Write out again, exactly as they stand, the line that includes "145 142 120" and all remaining lines of the entries.
--
There are 10 hidden switches. A switch that is on adds its own fixed numbers to the row, and there is some noise. The rows also spread widely along 13 directions, which tell nothing about the answers.
In the rows, 128 means zero.
Known rows, each followed by its switches (1 for on, 0 for off):
[125 119 134 124 170 161 125 119 134 115 135  99  73 130  92 143 118 112
 122 151 112 126 100 122 128 109 138 139 121 152 127 138 133 176 118 158]
0 0 0 1 1 0 1 0 0 0
[112 172 125 126 117 134 135 149 121 120 138 159 168 144 118 124  90 140
 151 118  97 129 139 114 126  81 101  76 113 109 125 136 113 101 139  86]
1 0 1 1 1 1 0 0 0 1
[115  76  98 113 127  54 117 157 102  78 158 158 132  92 142 136 144 136
 100 138 165  92 170 142 101 136 119 164  84  95 150 118 176  40 187  89]
1 1 1 0 0 1 1 0 0 0
[106 134 115 132 106 116 156  68 139 214 144 104  95 126 138  78 134 131
 152 125 117  86 136  85 111 149 196 174 104 166  78 163 144 140  75 105]
0 0 0 1 1 0 0 0 0 0
[124 107 103 110 179 148 125 119 140 127 102 164 121 174  99 124 132 109
  98 144 130 152 104  98 100 164 115 107 115 163 120 127 133 146 133 125]
1 1 1 1 0 0 0 0 0 0
[137 156 115 134 103 110 118 140 154 181 158 146 195 131 109 100  82 153
 143 138 143  81 164 106 122 100  91 107 153 119  82 185 135 104 187  62]
1 1 1 0 0 0 0 0 0 0
[ 78  99 159 102 141 122 130 129 149 201 140 103  97  97  62 133 105 110
 152 108  70 106 107 115 154  68 180  64 121 144 122 204 150 104 135  79]
0 1 1 1 0 0 1 0 0 0
[121 118 135  97 143  99 140 139 120 117 121 150 113 107 147 131 133 124
 120 109  99 126 128 142 109 145 134 149  68 139 134 139 190  78 115 136]
1 1 0 0 1 0 1 0 0 0
[ 97  80 121 112 150 103 142 124 105 141 131 145  98 106  87 143 103 137
 122 147 134 131 136 123 136  89 120 111 114 113 155 153 119 117 157  90]
0 1 1 1 0 0 0 0 1 0
[127 161 127 110  88 113 138 135 157 149 139 141 192 146 124 121 123 121
 170 105 142 131  90  96 137 137 170 104 145 159  89 148 115 129 129  73]
1 1 0 0 0 0 0 0 1 0
[126 134 102 128 103 115 149  84 166 193 117 133 153 148  75  80 115 160
 103 112  99 137 171 135 109 143  88 123 127 123 133 166 171 127 133 110]
1 1 1 1 0 0 1 0 1 1
[172 103 107 115 116 110 106 142 159 100 126 114 191  93 128 112 160 128
 118 111 148 123 150 141  98 170 102 155 117 114 138 119 167  93 145 137]
0 0 0 1 0 1 0 0 1 0
[150 127  89 123  66 107 131 102 192  98 136  85 214 147  96  77 164 118
 133 115 167 131 150 133  89 185 134 136 174  96 142 116 144 111 169 105]
0 1 1 1 0 0 0 0 1 0
[105 117 113 140 116 100 133 100 150 146 145 125 101 138  97 114 129 136
 132 137 111 126 126 100 135 116 156 130 102 146  87 148 127 148 126  97]
1 1 1 1 1 0 1 1 1 1
[110  78  67 135 121 123 123 105 131 146  99 158 158 111 109  98 148 107
 115 108 131 109 129 110 127 133 141 145 109 129 129 101 116 112 129  92]
0 0 1 0 0 1 1 0 0 0
[156 175 169 100 126 105 149 140 123 174 129 157 121 150 123 158 103 174
 165 116 103 168 100 114 145 128 116 117  86 174 116 169 140 139  88 118]
1 1 0 1 0 0 1 1 1 0
[140 139 131  99 146 132 149 140 115 145 127 134 118 120  95 122 114 140
 138 121  89 121 136 151 122 134  97 110 110 105 181 161 188  87 140 130]
1 1 0 1 0 0 1 0 1 0
[175 132 100 135 133 143  91 145 158 134 128 144 183 114  92 121 117 136
 118 144 139 110 115 108 125 118  84 129 132 145 100 152 145 142 166 112]
0 1 1 0 0 0 1 1 1 1
[147 179 136 125 102 128 134 138 160 113 121 140 194 151 120 111 116 140
 143  97  82 159 145 136 105 138  92  85 118 106 121 127 138 105 133 122]
0 0 0 0 1 0 1 0 1 1
[142 110 124 135 147 132 124 113 137 162 138 117 108 121 107  98 144 136
 130 134 109 110 152 115 106 154 116 108 110 119 133 145 165 109 134 116]
0 0 0 1 0 0 0 0 1 1
[139  95 122 118 153 129 125 134 113 194  99 173 116 104  86 123  98 136
 171 111  83 135  99 107 189  85 106  93 111 131 143 154 112 117 106 103]
1 1 1 0 1 0 1 0 1 0
[120 139 121 139 136 166 114 130 149 122 147 116 146 125  95 107 119 111
 140 131 108  95 108  89 115 116 144  81 136 133 102 142 124 139 156  88]
0 1 1 1 0 0 0 0 1 1
[138 115 101 125 147 152 101 119 152 141 116 136 153  77 135  95 110 122
  90 128 113  87 141 117 100 130 101 174  99 151  74 160 167 130 132 144]
0 1 1 0 1 0 0 0 0 0
[101 120 159 126 135  89 128 145 148 152 167 112 118 123 116 122 120 139
 146 126  97 105 184 135 105 110 119  58 109  84 113 174 147  68 178  85]
0 0 0 0 0 0 0 0 0 0
[103 145 118 105 119 151 155 109 105 132 118 120 113  79 129 121 122 117
 116 100  79 100 120 134 114 114 147 143  74 142 148 149 181 116  95 133]
0 1 1 1 0 0 0 1 0 1
[131  99 104 143 140 147 121  96 162 109 112 121 116 115  98 100 133 128
  75 117 102 132 159 149 117 137  82 141 107 126 141 123 153 153 134 153]
1 1 1 0 0 0 1 0 0 1
[ 88 138 132 142 110 112 138 106 145 150 143 107 117 112 129 117 122 139
 149 108 103  98 140 109 128 110 161 107  98 134  91 155 113 122 121  86]
0 1 1 0 0 1 0 1 0 0
[121  99 118 153 135 149 135 105 122 130 120 139  92 108 108 124 106 124
 146 120 129 135 118 119 186  90 116 122 127 132 143 117  70 181 107 118]
1 1 0 0 0 0 0 0 0 0
[141 126 113 131 132 116 104 154 140 142 124 155 155 103 130 119 117 140
 146 117 110 111 143 114 141 110  94 116  91 121  97 146 124  99 135 109]
1 0 1 0 1 1 0 1 0 0

New rows, each followed by its switches (1 for on, 0 for off):
[124 101 109 148 129  90 132 103 142 190 136 137 105 140  83  88 142 153
 140 132  97 108 174 113 121 136 110  77 108  89 137 157 150  80 164  74]
0 1 1 0 0 0 1 1 1 1
[ 72 141 117  97  86 119 148 114 173 144 134 113 194 128  93 112 100 103
 137 107 118 122 115 120 115  84 183 106 148 141  96 172 133 119 147  77]
0 1 1 1 1 0 0 0 0 0
[ 83  90 123 131 126  84 121 134 163 115 155 132 136 133 111 125 127 115
 114 137 134 127 154 128 111  99 147 109 117 117  87 139 119 113 175  86]
0 0 0 0 1 0 1 0 0 0
[106 146 122 103 148 137 137 126 140 110 122 140 132 161  96 125 130 121
  99 124  88 144 118 121  87 152 125  94 101 141 137 139 177 117 143 120]
1 1 1 1 0 0 1 0 1 1
[116 130 150 142 131 108 129 138 101 134 176 121  85 105 136 128 130 141
 160 126 100  84 138 103 130 111 151 102  87 112 117 138 139  94 136  85]
0 0 0 0 0 0 1 0 1 1
[148 136 154 146 136 126 137 103 164 101 134 114 102 180 121 123 129 157
 136 138 127 189 135 110 120 164 108 111 117 131  95 116  77 180 110 137]
0 1 0 1 1 0 0 0 1 0
[150 147 131 107 107 108 138 136 108 107 161 114 138 120 141 130 135 133
 161 142 165 101 109 111 107 153 162 158 129 134 133 138 158 107 137 103]
0 1 0 1 0 0 0 0 1 0
[ 92 123  89 129 130 134 143  83 147 178 109 164 132 163 114  82 129 114
 107 120  92 114 119  84 100 152 164 133  92 170  75 137 150 131 105  89]
1 1 1 1 1 0 1 0 0 1
[ 86 138 117 110 135 107 179 107 104 142 119 162 101 193  93 140 133 131
 145 142 120 164 116 106 108 143 164  68 118 133 156 139 130 118 129  75]
0 1 0 1 0 0 0 1 1 1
--
◆ **Response to the task**:
 145 142 120 164 116 106 108 143 164  68 118 133 156 139 130 118 129  75]
0 1 0 1 0 0 0 1 1 1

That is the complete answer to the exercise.